## Problem requirements
For each line below that contains the string "none", copy that line.

___ Extracted information ___

Each wall is flat, endless, passes through zero and stands at right angles to its row. A trip goes straight from one point to another. List the walls that it crosses, first one first.

Walls:
(1): [18 -5]
(2): [  1 -33]
(3): [12 23]
(4): [-34  15]
(5): [ -1 -16]
(6): [-8 -4]
Trips:
[ 8 -2] to [24 17] => 5, 2
[-28   0] to [-20  -7] => 2
[-29  -2] to [-1 17] => 2, 5, 3, 6
[10 10] to [ 6 -7] => 2, 5, 3
[ -6 -29] to [-24 -15] => 1, 4
[ 20 -16] to [ 15 -13] => none

Walls:
(1): [-39 -29 -18  -4  17  12 -58  49]
(2): [  6  27 -24  31  -9  31  -3  -4]
(3): [-23 -14 -14 -13  17   9  -1   5]
(4): [ 13 -24 -19  19   2 -20 -37  42]
(5): [  0 -10   7  49 -24  27   0  15]
(6): [-12  58  21   4 -40  -2 -25  -1]
(7): [-26 -60  -8 -20  19   6  16 -16]
Trips:
[-40  18  34 -11  -3  -9 -16 -13] to [-32  32  30 -24  24 -42 -32 -22] => none
[ 28  13  -3 -50  20 -10  -6  43] to [ 36 -15  49   0   9 -20  14  -2] => 3, 1, 4
[ 18 -36  22 -14 -12 -12 -19   2] to [ 24 -20  20 -27 -30 -31 -49   3] => 6, 7

Walls:
(1): [ -6  12 -38 -20 -14  13 -17   7   7 -34  54 -15]
(2): [ 31   5 -32  12 -11   5  -1 -11  -1  -2  -7   2]
(3): [  1 -36   2  -8  23 -11 -29  14  -9  19   8 -16]
(4): [ 30  29  11 -19  -9 -33  -6  17 -36  15 -29 -13]
(5): [  4 -10   9   2   2 -13 -18  -7 -18 -10  14  16]
Trips:
[-16  14  -4 -25 -30   4  12  -7   6 -10  18 -16] to [ 12 -14 -22  -7 -15  -6 -16  20 -22 -33 -44  29] => 4, 2, 5, 1
[ 27   1  18  -6   5 -24 -26 -16 -60   4   0 -13] to [ -1  26  -7   7  -3   6 -10  -5   3 -33  37  16] => 1, 3, 4
[  4 -23 -26  15 -10 -11  -7 -31  -3   8  32 -21] to [ 21  -1 -26  14  16  21   7 -11  15 -20 -29  -5] => 5, 3, 1
[-17  13  -7 -13 -46 -18 -23  23 -14   9  -2  23] to [  4   2  16  -6  -7 -22  16  34  32  18 -39 -19] => 1, 5, 3
[ -8 -28  -6   6  19  19  22 -22   4  24  -2 -18] to [ 24  28   2  -3  -2   1 -18  -1  10   5  22  -2] => 2, 1, 4, 3, 5
[ 12  -5   7 -10 -40 -20  41  -1  13   7  10  13] to [ 18   2 -11   0  26 -26 -14   7  19  43 -22 -26] => 3
[ -2  24   7  -1   7 -24   9  12  29 -10 -41 -48] to [-38   6  17  38  -2   7  -7   1  -6  20  -9  16] => 4, 5
[ -6 -13  -9  17   2 -19 -20 -11  19  -7   8   0] to [ 29  28   1 -18 -14 -16 -44  11  42  -8   4   6] => 4, 3

Walls:
(1): [ 16   0  17  -5 -15  13   3  -8   8  11   6  -6   0 -13   5 -31  -3   2
  -6  -3   4  -9  26   9]
(2): [ -9  19   8   4 -13 -34 -23  13 -10  -3   0  16  -1 -16 -18  -1   7 -11
 -10  12 -34 -10 -13  15]
(3): [-12   1  -1   3  -8  -5  20 -11 -10 -11  -9  -4   2  12  -2   3  18  -4
  14  -3  21  -4   0 -23]
(4): [  7  14   6 -14  -5  -7  22   7   2  -6 -17  -7   6   6   1 -33  -5  -5
  -7  -3   2  -7 -19  -3]
(5): [ 24  10   8  15   1   5  -8   1  -7  -5 -24  27  11   2   9  -5 -12   5
  14   4   0  21 -19   4]
(6): [-14 -31 -14  -9  13   8  13   2   4   0 -14 -60  18  -6 -11 -23  11  -8
 -25  -1  -3  17  -5   9]
(7): [ -2  21 -10 -14 -16  -4  -4 -12  -4 -11  -3  -6  -6 -18 -15  -2   5  -2
 -27  16  29  -1  -2  -6]
(8): [ -2  21   4   7  10   9 -11   1  28  -4   0  -2 -19  12  13  -1  13  -9
  24  -5  -5  -1   3  -5]
(9): [  3  -1  -4  -7  11  -9  -8   7  24  30 -11 -21  10  -6  18  20   3  12
  -3  -5   1  23  -3  -6]
(10): [  7 -18  11  -1  -2   7  -2  17  12   6   5  -3   1   1  -9  -7  -2  12
  -1 -46  -9   6  -3  11]
Trips:
[ -2 -20  -2  -3  -2  13  -4 -15   8   2   1 -23  26   7   0  29  11  19
  11 -10 -13   7 -11  -3] to [ 26  -1  16  13 -22  -9   6  11   7   7  10 -11  28  -4  -6  23  -6   7
  23   2 -16   5  -5 -12] => 5, 6, 2, 3
[-30  16  -7  -3   7 -38 -13  -4  11  -3 -21   0  12  16  -4   1 -18   8
   5  22  24   8   1  -5] to [ 11  21  15  -2   4 -16   2   2  28   2   7 -12  16  -1 -10   3  -9   5
  12  -2 -26  -7  -5   9] => 3, 7, 10, 1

___

## Output below
[ 20 -16] to [ 15 -13] => none
[-40  18  34 -11  -3  -9 -16 -13] to [-32  32  30 -24  24 -42 -32 -22] => none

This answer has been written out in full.